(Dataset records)
+-------+
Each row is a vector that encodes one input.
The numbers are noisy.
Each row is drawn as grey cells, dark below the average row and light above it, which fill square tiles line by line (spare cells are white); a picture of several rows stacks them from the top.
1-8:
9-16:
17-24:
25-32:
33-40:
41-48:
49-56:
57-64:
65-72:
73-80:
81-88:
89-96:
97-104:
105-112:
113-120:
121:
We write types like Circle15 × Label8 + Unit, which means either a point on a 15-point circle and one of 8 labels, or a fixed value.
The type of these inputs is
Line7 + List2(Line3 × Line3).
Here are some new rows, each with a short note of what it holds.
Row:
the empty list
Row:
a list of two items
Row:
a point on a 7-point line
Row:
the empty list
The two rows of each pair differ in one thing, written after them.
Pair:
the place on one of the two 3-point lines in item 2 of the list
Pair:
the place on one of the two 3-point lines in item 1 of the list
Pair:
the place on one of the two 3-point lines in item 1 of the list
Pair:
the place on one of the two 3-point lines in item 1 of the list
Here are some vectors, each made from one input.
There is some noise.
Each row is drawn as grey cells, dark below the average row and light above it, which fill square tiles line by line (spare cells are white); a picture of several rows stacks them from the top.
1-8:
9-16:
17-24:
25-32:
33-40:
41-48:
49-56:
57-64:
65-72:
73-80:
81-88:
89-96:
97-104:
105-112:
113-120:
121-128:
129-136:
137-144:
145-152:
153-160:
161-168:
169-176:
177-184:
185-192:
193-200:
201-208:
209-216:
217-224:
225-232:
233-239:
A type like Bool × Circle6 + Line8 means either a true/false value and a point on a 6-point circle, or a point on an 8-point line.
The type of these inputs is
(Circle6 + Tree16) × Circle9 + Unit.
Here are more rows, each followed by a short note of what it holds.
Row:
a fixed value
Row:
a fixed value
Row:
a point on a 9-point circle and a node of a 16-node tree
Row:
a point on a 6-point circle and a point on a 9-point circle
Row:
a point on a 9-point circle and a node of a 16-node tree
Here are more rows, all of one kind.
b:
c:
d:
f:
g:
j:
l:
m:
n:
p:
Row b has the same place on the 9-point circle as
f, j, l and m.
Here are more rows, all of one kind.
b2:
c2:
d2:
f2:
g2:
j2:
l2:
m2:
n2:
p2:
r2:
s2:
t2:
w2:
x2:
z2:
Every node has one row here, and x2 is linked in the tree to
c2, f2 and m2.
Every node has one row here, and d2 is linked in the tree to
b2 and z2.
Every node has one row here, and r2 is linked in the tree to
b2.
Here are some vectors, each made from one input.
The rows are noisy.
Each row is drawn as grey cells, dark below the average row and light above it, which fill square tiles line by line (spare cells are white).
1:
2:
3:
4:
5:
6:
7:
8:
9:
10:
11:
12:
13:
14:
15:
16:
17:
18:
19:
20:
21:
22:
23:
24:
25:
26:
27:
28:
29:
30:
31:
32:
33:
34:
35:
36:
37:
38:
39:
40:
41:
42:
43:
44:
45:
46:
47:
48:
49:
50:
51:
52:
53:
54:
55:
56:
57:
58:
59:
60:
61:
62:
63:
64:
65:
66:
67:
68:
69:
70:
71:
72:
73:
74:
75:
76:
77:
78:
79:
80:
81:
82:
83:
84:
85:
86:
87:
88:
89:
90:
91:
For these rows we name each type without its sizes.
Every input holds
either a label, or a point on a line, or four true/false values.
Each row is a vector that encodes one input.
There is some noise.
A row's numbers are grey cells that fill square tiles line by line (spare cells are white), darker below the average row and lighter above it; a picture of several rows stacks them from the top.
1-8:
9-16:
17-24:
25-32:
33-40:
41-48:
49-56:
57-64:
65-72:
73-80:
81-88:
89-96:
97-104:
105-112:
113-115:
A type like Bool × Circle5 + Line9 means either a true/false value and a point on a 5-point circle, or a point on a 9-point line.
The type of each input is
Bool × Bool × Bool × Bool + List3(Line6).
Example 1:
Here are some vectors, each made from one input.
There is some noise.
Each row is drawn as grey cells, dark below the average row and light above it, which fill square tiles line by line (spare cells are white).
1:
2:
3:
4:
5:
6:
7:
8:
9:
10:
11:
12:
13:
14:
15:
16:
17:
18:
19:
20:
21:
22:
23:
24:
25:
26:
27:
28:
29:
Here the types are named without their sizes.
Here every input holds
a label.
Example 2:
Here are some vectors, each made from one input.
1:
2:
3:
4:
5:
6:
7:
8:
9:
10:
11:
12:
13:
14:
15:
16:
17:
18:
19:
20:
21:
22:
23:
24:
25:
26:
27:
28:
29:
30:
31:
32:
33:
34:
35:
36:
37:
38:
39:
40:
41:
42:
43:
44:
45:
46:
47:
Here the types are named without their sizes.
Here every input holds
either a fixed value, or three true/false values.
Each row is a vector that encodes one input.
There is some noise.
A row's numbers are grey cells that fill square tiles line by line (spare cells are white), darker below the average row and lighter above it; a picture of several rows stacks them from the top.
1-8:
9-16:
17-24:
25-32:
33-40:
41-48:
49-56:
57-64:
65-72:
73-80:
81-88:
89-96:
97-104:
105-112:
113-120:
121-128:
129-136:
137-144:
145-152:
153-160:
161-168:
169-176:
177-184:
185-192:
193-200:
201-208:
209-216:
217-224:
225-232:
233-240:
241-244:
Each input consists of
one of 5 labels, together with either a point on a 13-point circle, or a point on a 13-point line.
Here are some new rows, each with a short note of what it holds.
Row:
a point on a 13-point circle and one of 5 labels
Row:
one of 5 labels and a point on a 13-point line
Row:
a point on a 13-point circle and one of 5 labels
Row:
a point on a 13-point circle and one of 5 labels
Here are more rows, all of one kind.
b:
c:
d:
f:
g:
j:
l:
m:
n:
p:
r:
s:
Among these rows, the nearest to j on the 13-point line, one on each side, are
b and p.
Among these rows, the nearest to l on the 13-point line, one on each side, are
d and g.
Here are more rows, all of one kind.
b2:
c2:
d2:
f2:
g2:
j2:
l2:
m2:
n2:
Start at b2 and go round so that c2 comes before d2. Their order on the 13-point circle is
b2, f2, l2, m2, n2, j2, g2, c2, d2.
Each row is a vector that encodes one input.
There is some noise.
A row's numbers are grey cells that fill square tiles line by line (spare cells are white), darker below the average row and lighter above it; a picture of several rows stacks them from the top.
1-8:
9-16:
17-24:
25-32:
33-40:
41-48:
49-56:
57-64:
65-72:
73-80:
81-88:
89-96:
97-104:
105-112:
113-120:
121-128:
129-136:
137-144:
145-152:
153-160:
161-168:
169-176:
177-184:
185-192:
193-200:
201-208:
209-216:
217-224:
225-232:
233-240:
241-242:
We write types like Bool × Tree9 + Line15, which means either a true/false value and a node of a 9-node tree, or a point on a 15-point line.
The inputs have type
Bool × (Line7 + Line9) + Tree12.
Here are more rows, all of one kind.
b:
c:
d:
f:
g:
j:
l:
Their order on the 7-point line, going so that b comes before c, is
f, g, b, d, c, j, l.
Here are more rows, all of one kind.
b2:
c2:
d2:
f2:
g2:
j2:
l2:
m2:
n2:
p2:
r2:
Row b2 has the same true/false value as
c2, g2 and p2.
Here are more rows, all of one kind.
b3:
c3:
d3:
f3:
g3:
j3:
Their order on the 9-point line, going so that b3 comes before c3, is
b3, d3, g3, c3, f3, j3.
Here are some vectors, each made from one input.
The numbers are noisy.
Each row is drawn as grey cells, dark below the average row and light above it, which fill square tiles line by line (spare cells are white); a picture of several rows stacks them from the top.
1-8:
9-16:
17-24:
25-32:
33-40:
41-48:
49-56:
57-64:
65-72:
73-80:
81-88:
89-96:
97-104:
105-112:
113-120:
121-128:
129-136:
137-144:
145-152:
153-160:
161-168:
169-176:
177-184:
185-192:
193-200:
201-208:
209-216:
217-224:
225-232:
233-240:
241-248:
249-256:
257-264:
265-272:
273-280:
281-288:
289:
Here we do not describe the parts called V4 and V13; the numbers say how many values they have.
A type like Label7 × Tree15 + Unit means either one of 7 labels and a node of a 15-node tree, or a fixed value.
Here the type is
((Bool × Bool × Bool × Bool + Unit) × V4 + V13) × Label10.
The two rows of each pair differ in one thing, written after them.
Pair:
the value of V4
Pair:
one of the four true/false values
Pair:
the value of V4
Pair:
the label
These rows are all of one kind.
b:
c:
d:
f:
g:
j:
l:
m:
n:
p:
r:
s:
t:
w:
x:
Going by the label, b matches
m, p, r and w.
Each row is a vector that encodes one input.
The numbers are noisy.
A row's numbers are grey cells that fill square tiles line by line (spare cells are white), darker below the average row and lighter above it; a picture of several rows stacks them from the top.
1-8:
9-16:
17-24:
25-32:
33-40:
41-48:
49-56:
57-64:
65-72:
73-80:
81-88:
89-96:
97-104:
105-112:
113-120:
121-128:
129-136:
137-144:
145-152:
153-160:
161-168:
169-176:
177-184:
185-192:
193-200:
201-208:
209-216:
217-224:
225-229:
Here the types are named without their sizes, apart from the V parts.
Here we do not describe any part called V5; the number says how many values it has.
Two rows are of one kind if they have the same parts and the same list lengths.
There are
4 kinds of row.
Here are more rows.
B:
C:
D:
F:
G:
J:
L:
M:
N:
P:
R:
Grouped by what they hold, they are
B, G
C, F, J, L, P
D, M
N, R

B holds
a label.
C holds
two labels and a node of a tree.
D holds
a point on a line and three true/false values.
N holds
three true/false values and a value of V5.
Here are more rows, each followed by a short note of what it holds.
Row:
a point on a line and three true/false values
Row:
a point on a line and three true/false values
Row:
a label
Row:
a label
+-------+
» **Required work**: Display each line of the data where "without" occurs.

» **Exercise answer**:
For these rows we name each type without its sizes.
Here the types are named without their sizes.
Here the types are named without their sizes.
Here the types are named without their sizes, apart from the V parts.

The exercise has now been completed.